> [Items from a dataset]:
BEGIN
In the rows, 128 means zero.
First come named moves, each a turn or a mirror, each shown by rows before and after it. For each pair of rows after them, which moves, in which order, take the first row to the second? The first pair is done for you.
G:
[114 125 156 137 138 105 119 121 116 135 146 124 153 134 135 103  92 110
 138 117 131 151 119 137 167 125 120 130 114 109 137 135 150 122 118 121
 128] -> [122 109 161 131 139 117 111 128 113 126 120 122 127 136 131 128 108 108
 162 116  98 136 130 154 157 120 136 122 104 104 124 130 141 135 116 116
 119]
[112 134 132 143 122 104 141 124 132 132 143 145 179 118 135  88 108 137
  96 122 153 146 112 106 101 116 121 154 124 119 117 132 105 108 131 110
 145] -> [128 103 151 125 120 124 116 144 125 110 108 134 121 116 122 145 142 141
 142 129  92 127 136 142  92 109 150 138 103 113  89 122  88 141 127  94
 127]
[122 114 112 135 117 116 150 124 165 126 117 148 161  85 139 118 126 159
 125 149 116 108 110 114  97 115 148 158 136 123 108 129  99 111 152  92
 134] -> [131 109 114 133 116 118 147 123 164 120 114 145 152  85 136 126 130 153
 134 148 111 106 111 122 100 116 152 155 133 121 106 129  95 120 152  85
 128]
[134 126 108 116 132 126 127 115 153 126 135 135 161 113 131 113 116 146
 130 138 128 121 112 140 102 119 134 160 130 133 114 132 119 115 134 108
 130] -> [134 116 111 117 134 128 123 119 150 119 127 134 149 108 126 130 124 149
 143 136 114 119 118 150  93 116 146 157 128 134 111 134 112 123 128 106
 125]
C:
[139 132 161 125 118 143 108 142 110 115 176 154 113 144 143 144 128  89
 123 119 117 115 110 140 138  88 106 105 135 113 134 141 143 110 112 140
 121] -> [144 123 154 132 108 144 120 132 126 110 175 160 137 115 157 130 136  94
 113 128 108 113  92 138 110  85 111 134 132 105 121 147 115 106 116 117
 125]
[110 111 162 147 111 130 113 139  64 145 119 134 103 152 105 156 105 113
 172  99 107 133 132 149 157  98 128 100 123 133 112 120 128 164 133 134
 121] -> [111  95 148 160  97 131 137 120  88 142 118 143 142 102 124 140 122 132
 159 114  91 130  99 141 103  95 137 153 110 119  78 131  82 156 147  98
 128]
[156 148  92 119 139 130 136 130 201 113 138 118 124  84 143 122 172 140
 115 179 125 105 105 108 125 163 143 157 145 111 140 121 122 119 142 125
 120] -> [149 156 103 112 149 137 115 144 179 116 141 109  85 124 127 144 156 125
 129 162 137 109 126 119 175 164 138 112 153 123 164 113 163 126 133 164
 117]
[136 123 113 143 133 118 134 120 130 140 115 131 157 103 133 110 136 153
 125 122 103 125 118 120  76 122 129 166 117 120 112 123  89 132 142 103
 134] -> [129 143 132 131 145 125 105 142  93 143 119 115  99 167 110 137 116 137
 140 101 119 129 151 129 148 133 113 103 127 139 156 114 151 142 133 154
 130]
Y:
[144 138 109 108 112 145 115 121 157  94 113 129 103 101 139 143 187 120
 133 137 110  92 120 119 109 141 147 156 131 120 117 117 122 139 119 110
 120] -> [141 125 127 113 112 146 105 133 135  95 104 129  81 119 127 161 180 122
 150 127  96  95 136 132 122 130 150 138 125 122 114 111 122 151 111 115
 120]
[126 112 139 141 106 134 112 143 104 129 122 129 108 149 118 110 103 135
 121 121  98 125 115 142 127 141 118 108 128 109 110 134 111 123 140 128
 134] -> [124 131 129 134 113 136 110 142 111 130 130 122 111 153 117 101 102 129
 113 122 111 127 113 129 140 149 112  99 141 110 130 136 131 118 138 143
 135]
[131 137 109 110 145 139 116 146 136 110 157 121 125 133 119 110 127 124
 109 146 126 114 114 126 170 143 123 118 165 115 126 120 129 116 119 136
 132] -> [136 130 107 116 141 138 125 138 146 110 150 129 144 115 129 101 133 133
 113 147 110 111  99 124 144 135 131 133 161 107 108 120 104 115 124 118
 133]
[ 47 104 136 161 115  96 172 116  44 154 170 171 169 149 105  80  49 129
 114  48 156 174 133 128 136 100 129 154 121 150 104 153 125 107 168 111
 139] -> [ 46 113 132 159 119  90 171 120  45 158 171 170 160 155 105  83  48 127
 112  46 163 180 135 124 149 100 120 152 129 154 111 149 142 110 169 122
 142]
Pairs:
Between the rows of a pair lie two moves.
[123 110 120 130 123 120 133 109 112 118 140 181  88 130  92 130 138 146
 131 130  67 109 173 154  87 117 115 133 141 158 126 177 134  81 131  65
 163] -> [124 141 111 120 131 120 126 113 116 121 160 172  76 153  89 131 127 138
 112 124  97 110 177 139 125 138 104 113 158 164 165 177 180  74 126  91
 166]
END
> [Required action]: Copy the data word for word.

> [Expected output]:
In the rows, 128 means zero.
First come named moves, each a turn or a mirror, each shown by rows before and after it. For each pair of rows after them, which moves, in which order, take the first row to the second? The first pair is done for you.
G:
[114 125 156 137 138 105 119 121 116 135 146 124 153 134 135 103  92 110
 138 117 131 151 119 137 167 125 120 130 114 109 137 135 150 122 118 121
 128] -> [122 109 161 131 139 117 111 128 113 126 120 122 127 136 131 128 108 108
 162 116  98 136 130 154 157 120 136 122 104 104 124 130 141 135 116 116
 119]
[112 134 132 143 122 104 141 124 132 132 143 145 179 118 135  88 108 137
  96 122 153 146 112 106 101 116 121 154 124 119 117 132 105 108 131 110
 145] -> [128 103 151 125 120 124 116 144 125 110 108 134 121 116 122 145 142 141
 142 129  92 127 136 142  92 109 150 138 103 113  89 122  88 141 127  94
 127]
[122 114 112 135 117 116 150 124 165 126 117 148 161  85 139 118 126 159
 125 149 116 108 110 114  97 115 148 158 136 123 108 129  99 111 152  92
 134] -> [131 109 114 133 116 118 147 123 164 120 114 145 152  85 136 126 130 153
 134 148 111 106 111 122 100 116 152 155 133 121 106 129  95 120 152  85
 128]
[134 126 108 116 132 126 127 115 153 126 135 135 161 113 131 113 116 146
 130 138 128 121 112 140 102 119 134 160 130 133 114 132 119 115 134 108
 130] -> [134 116 111 117 134 128 123 119 150 119 127 134 149 108 126 130 124 149
 143 136 114 119 118 150  93 116 146 157 128 134 111 134 112 123 128 106
 125]
C:
[139 132 161 125 118 143 108 142 110 115 176 154 113 144 143 144 128  89
 123 119 117 115 110 140 138  88 106 105 135 113 134 141 143 110 112 140
 121] -> [144 123 154 132 108 144 120 132 126 110 175 160 137 115 157 130 136  94
 113 128 108 113  92 138 110  85 111 134 132 105 121 147 115 106 116 117
 125]
[110 111 162 147 111 130 113 139  64 145 119 134 103 152 105 156 105 113
 172  99 107 133 132 149 157  98 128 100 123 133 112 120 128 164 133 134
 121] -> [111  95 148 160  97 131 137 120  88 142 118 143 142 102 124 140 122 132
 159 114  91 130  99 141 103  95 137 153 110 119  78 131  82 156 147  98
 128]
[156 148  92 119 139 130 136 130 201 113 138 118 124  84 143 122 172 140
 115 179 125 105 105 108 125 163 143 157 145 111 140 121 122 119 142 125
 120] -> [149 156 103 112 149 137 115 144 179 116 141 109  85 124 127 144 156 125
 129 162 137 109 126 119 175 164 138 112 153 123 164 113 163 126 133 164
 117]
[136 123 113 143 133 118 134 120 130 140 115 131 157 103 133 110 136 153
 125 122 103 125 118 120  76 122 129 166 117 120 112 123  89 132 142 103
 134] -> [129 143 132 131 145 125 105 142  93 143 119 115  99 167 110 137 116 137
 140 101 119 129 151 129 148 133 113 103 127 139 156 114 151 142 133 154
 130]
Y:
[144 138 109 108 112 145 115 121 157  94 113 129 103 101 139 143 187 120
 133 137 110  92 120 119 109 141 147 156 131 120 117 117 122 139 119 110
 120] -> [141 125 127 113 112 146 105 133 135  95 104 129  81 119 127 161 180 122
 150 127  96  95 136 132 122 130 150 138 125 122 114 111 122 151 111 115
 120]
[126 112 139 141 106 134 112 143 104 129 122 129 108 149 118 110 103 135
 121 121  98 125 115 142 127 141 118 108 128 109 110 134 111 123 140 128
 134] -> [124 131 129 134 113 136 110 142 111 130 130 122 111 153 117 101 102 129
 113 122 111 127 113 129 140 149 112  99 141 110 130 136 131 118 138 143
 135]
[131 137 109 110 145 139 116 146 136 110 157 121 125 133 119 110 127 124
 109 146 126 114 114 126 170 143 123 118 165 115 126 120 129 116 119 136
 132] -> [136 130 107 116 141 138 125 138 146 110 150 129 144 115 129 101 133 133
 113 147 110 111  99 124 144 135 131 133 161 107 108 120 104 115 124 118
 133]
[ 47 104 136 161 115  96 172 116  44 154 170 171 169 149 105  80  49 129
 114  48 156 174 133 128 136 100 129 154 121 150 104 153 125 107 168 111
 139] -> [ 46 113 132 159 119  90 171 120  45 158 171 170 160 155 105  83  48 127
 112  46 163 180 135 124 149 100 120 152 129 154 111 149 142 110 169 122
 142]
Pairs:
Between the rows of a pair lie two moves.
[123 110 120 130 123 120 133 109 112 118 140 181  88 130  92 130 138 146
 131 130  67 109 173 154  87 117 115 133 141 158 126 177 134  81 131  65
 163] -> [124 141 111 120 131 120 126 113 116 121 160 172  76 153  89 131 127 138
 112 124  97 110 177 139 125 138 104 113 158 164 165 177 180  74 126  91
 166]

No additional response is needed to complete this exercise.